• [Exercise brief]
Take the lines below beginning at the line that has "17: [46 52 91" and stopping after the line that has "21: [10 26 63", and print them exactly as they are, with no other lines.

- Opening Delimiter -

0: [10 49 56 44 34 50 32 37 57 70 78 64 55 42 59 38 38 43 62 71 30 39 55 68]
1: [66 40 18 40 49 52 73 35 47 50 68 62 53 54 43 16 68 47 61 75 68 77 30 25]
2: [77 54 61 44 64 67 52 40 41  0 38 47 39 76 24 45 27 56 60 36 34 56 35 60]
3: [39 79 76 50 58 46 52 47 53 61 69 80 44 56 66 47 20 42 53 43 34 48 48 57]
4: [58 61 67 70 69 41 51 49 57 78 54 55 63 35 54 58 51 66 50 31 57 46 61 43]
5: [44 43 27 44 47 40 81 45 50 49 47 54 44 56 50 33 56 32 68 61 64 45 55 30]
6: [59 44 45 66 30 64 74 37 39 48 38 30 44 61 50 67 50 28 75 69 33 78 24 45]
7: [39 85 43 73 58 47 57 62 41 60 56 71 27 69 73 35  0 57 49 45 25 60 58 58]
8: [25 60 59 66 63 61 68 29 48 59 59 71 72 47 50 53 63 62 48 56 43 54 50 31]
9: [62 61 19 84 87 45 42 48 71 51 58 62 72 58 55 56 51 60 31 40 59 34 76 24]
10: [13 53 49 41 42 38 52 41 63 77 66 41 64 13 89 50 50 60 52 59 57 53 61 55]
11: [43  6 47 15 25 33 40 52 72 31 30 56 73 40 52 42 70 49 59 63 76 61 36 48]
12: [64 39 29 37 55 40 66 36 32 49 64 70 58 78 51  0 52 46 69 57 63 35 34 29]
13: [49 54 72 56 44 53 36 55 59 48  9  5 58 31 52 84 59 56 65 51 78 62 66 72]
14: [68 32 30 42 42 64 77 30 54 57 56 54 58 57 66 20 70 40 78 53 50 64 60 26]
15: [47 23 43  0 39 51 44 47 75 29 40 13 60 43 46 61 78 38 71 58 63 57 40 53]
16: [50 76 57 71 68 56 61 30 32 54 57 53 52 59 70 32 23 46 50 42 44 61 48 47]
17: [46 52 91 36 66 48 11 75 88 49 38 34 60 16 41 81 43 99 38 36 46 37 99 73]
18: [95 46 53 61 43 31 39 73 23 50 25 44 50 77  3 51 44 29 53 15 42 43 46 59]
19: [50 34 50 41 44 94 76 32 63 39 29 35 53 70 62 49 49 37 94 75 64 70 47 62]
20: [37 72 54 75 76 54 41 28 31 65 56 83 36 61 65 47 46 55 39 34 32 72 50 49]
21: [10 26 63 28 20 22 25 67 55 49 66 44 49 30 50 39 38 53 41 60 34 40 62 63]
22: [73 62 47 50 33 53 80 34 15 52 40 58  7 65 44 39 39 11 66 67 57 59  3 49]
23: [62 39 29 39 48 66 71 15 44 38 66 67 32 75 57 26 53 47 69 58 46 61 40 35]
24: [59 77 41 82 62 43 42 47 35 68 57 65 45 48 26 46 29 33 19 25 33 42 53 56]
25: [62 78 56 55 75 16 10 63 52 41 57 47 60 60 33 53 61 54 29 42 73 22 58 52]
26: [53 74 56 52 60 49 55 26 63 59 46 48 67 38 64 64 49 62 68 51 56 57 70 48]
27: [41 60 38 67 71 68 78 22 66 70 73 55 64 39 43 48 55 41 80 46 64 51 56 32]
28: [34 66 38 45 32 53 51 54 30 52 80 81 36 54 54 37 25 39 52 34 35 58 60 57]
29: [61 67 43 57 32 75 51 62 16 28 46 60 20 88 36 40 23 18 41 23 28 77 19 45]
30: [39 19 55 13 13 39 50 70 41 54 35 50 44 43 39 64 46 40 71 71 47 42 18 73]
31: [62 57 44 55 75 38 48 45 71 45 51 67 66 36 37 43 58 65 54 41 57 50 59 28]
32: [62 61 63 61 53 34 22 69 25 46 60 58 20 68 20 63 54 50 16 18 46 18 51 47]
33: [60 55 51 56 40 58 51 43  9 28 53 50 38 79 43 30 20 13 49 51 20 63 26 50]
34: [62 42 31 61 43 53 69 29 42 44 43 66 47 76 51 24 80 34 57 76 52 52 48 27]
35: [47  8 28  1 22 22 44 58 74 26 41 44 61 34 50 62 87 61 66 62 65 44 50 67]
36: [57 61 54 36 35 86 45 53 72 11 31 29 37 53 76 75 76 40 82 74 49 85 39 56]
37: [49 48 28 58 63 47 62 28 55 50 76 51 61 61 71 41 46 40 75 55 81 50 54 17]
38: [66 64 61 62 69 26 13 54 62 51 51 64 58 42 39 56 48 78 48 32 49 17 65 44]
39: [57 38 16 43 32 67 71 16 28 46 77 67 46 74 53 21 55 43 59 66 61 46 31 31]
40: [52 31 60 46 32  4 30 76 63 55 27 48 95 31 34 49 44 49 42 46 77 25 44 53]
41: [54 17 62 64 34 91 51 36 64 43 18 13 37 56 63 76 48 30 90 86 45 62 47 58]
42: [59 52 55 70 75 40 62 42 56 57 60 58 59 41 47 49 57 45 49 57 56 37 57 25]
43: [91 49 68 51 37 35 52 64 59 45 11  6 61 43 34 85 55 48 52 70 44 52 66 83]
44: [51 54 58 74 83 56 76 20 61 60 69 64 68 48 69 40 42 60 56 59 47 52 41 16]
45: [42 46 70 19 59 21  0 72 60 49 31 57 56 13 32 72 66 83 20 36 59 19 90 75]
46: [61 53 41 50 35 73 76 39 51 42 44 31 32 68 73 58 59 39 80 78 59 71 31 33]
47: [71 57 50 53 45 78 71 43 35 48 22 30 32 66 51 52 53 27 84 79 53 72 27 56]
48: [56 55 34 65 67 67 49 25 40 58 67 54 71 58 74 24 58 39 52 56 61 57 44 19]

[80 68 47 55 55 69 70 48  1 15 45 55 26 99 16 32 34 26 50 30 39 68 21 59] 29 33 2 22 18
[19 58 56 46 39 58 33 55 71 74 63 49 41 23 89 60 30 56 49 43 52 47 60 60] 10 0 3 26 4
[51 66 27 47 47 79 77 38 24 52 32 50 31 74 40 38 48 15 64 73 50 67 25 56] 47 22 6 46 33
[78 35 70 44 55 56 38 69 46  0 38 42 40 75 26 51 43 51 38 49 31 65 47 67] 2 18 33 29 43
[50 56 86 67 54 56 31 46 67 36  0 14 63 40 41 99 70 61 63 64 50 80 64 81] 13 43 36 41 26
[34 44 67 64 33 39 30 81 69 45 35 41 53 29 55 82 71 99 36 55 50 46 86 76] 17 45 13 38 4
[44 54 90 73 45 32  7 83 60 36 23 30 65 26 56 81 59 89 40 41 51 43 73 57] 17 13 45 38 4
[25 50 70 39 53 12 42 65 77 90 51 40 85  3 61 64 58 67 54 51 67 25 72 68] 10 40 4 45 26
[59 83 52 78 77 43 55 37 38 51 58 68 42 49 21 44 26 34 36 24 40 45 46 66] 24 16 20 3 42
[ 7 36 55 31 37 58 57 70 62 84 60 63 54 33 73 48 35 62 37 62 36 67 71 51] 10 0 21 28 8
[56 60 39 49 63 57 60 28 54 63 49 63 55 53 68 22 53 48 60 39 47 41 58  8] 48 42 14 44 37
[73 26 17 49 57 51 73 24 40 62 73 66 41 49 53 24 56 24 85 71 45 68 20 15] 1 23 14 39 12
[38  2 34  2 24 45 35 53 61 55 49 50 56 31 59 44 82 57 74 76 70 34 67 71] 35 11 15 30 21
[74 73 63 76 73 36 36 62 30 43 55 51 54 56 37 42 26 39 17 17 42 28 51 65] 24 32 25 38 16
[34 36 84 54 25 22 19 61 65 55 41 44 48 21 33 64 62 96 28 32 59 15 73 79] 45 17 38 21 40
[48 54 55 52 69 22 43 49 59 51 56 48 56 44 59 45 38 71 16 37 73 41 71 49] 4 31 38 25 42
[67 53 59 64 63 41 65  7 54 60 62 71 41 48 49 61 69 48 54 81 73 47 35 30] 42 44 8 34 37
[45 52 18 33 55 36 73  9 47 37 65 65 54 52 52 34 57 56 66 79 59 71 29 41] 1 23 39 5 34
[78 68 65 48 77 49 51 60 57 54 45 35 66 29 46 49 70 66 49 35 54 28 59 51] 4 31 42 38 26
[61 62 38 69 59 41 46 58 45 76 67 43 63 46 71 68 41 55 35 41 45 36 55 39] 4 42 9 26 24
[52 41 41 46 59 56 66 28 49 52 71 76 55 57 54 22 43 49 62 57 45 62 42 36] 23 1 12 48 14
[59 43 47 63 62 51 56 35 37  0 48 46 32 86 53 51 35 38 34 25 26 79 34 46] 2 33 29 16 23
[59 50 48 53 94 43 65 19 72 44 82 58 57 54 59 53 65 73 50 56 66 67 47 27] 44 31 42 37 8
[64 77 56 58 62 36 34 78 35 61 58 61 61 61 35 58 10 31 38 20 46 61 52 51] 24 3 28 16 4
[86 27 58 57 50 69 51 64 45 12 28 48 14 92 26 40 49 33 50 50 48 46 54 71] 2 18 33 47 29
[14 41 70 51 36 28 55 42 57 80 73 58 64 25 70 43 56 62 49 84 42 52 41 31] 10 0 8 21 42
[73 42 41 43 37 64 28 58 57  0 49 60 11 82 45 35 53 43 41 54 48 54 40 68] 2 23 29 33 34
[70 52 32 46 53 58 54 55 29 16 34 63 16 96 31 52 27 31 50 35 35 75 24 49] 29 2 33 22 23
[22 56 42 44 43 57 32 50 40 39 71 99 33 56 56 38 37 76 29 44 42 62 44 41] 28 20 3 8 7
[60 74 59 70 53 69 58 49 26 49 50 64 27 80 39 48 15 32 60 50 18 61 38 50] 33 29 16 7 3
[44 79 54 62 54 29 48 52 41 75 56 25 77 29 51 42 44 47 40 27 65 45 62 45] 4 26 42 16 31
[74 47 41 49 36 62 68 37 21 54 69 57 30 68 36 46 45  8 55 61 39 65 14 62] 22 33 6 47 23
[ 7 36 37 39 25 42 53 69 47 70 60 48 48 36 62 54 30 50 40 39 51 44 47 73] 21 10 0 28 30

- Closing Delimiter -

• [Answer below]
17: [46 52 91 36 66 48 11 75 88 49 38 34 60 16 41 81 43 99 38 36 46 37 99 73]
18: [95 46 53 61 43 31 39 73 23 50 25 44 50 77  3 51 44 29 53 15 42 43 46 59]
19: [50 34 50 41 44 94 76 32 63 39 29 35 53 70 62 49 49 37 94 75 64 70 47 62]
20: [37 72 54 75 76 54 41 28 31 65 56 83 36 61 65 47 46 55 39 34 32 72 50 49]
21: [10 26 63 28 20 22 25 67 55 49 66 44 49 30 50 39 38 53 41 60 34 40 62 63]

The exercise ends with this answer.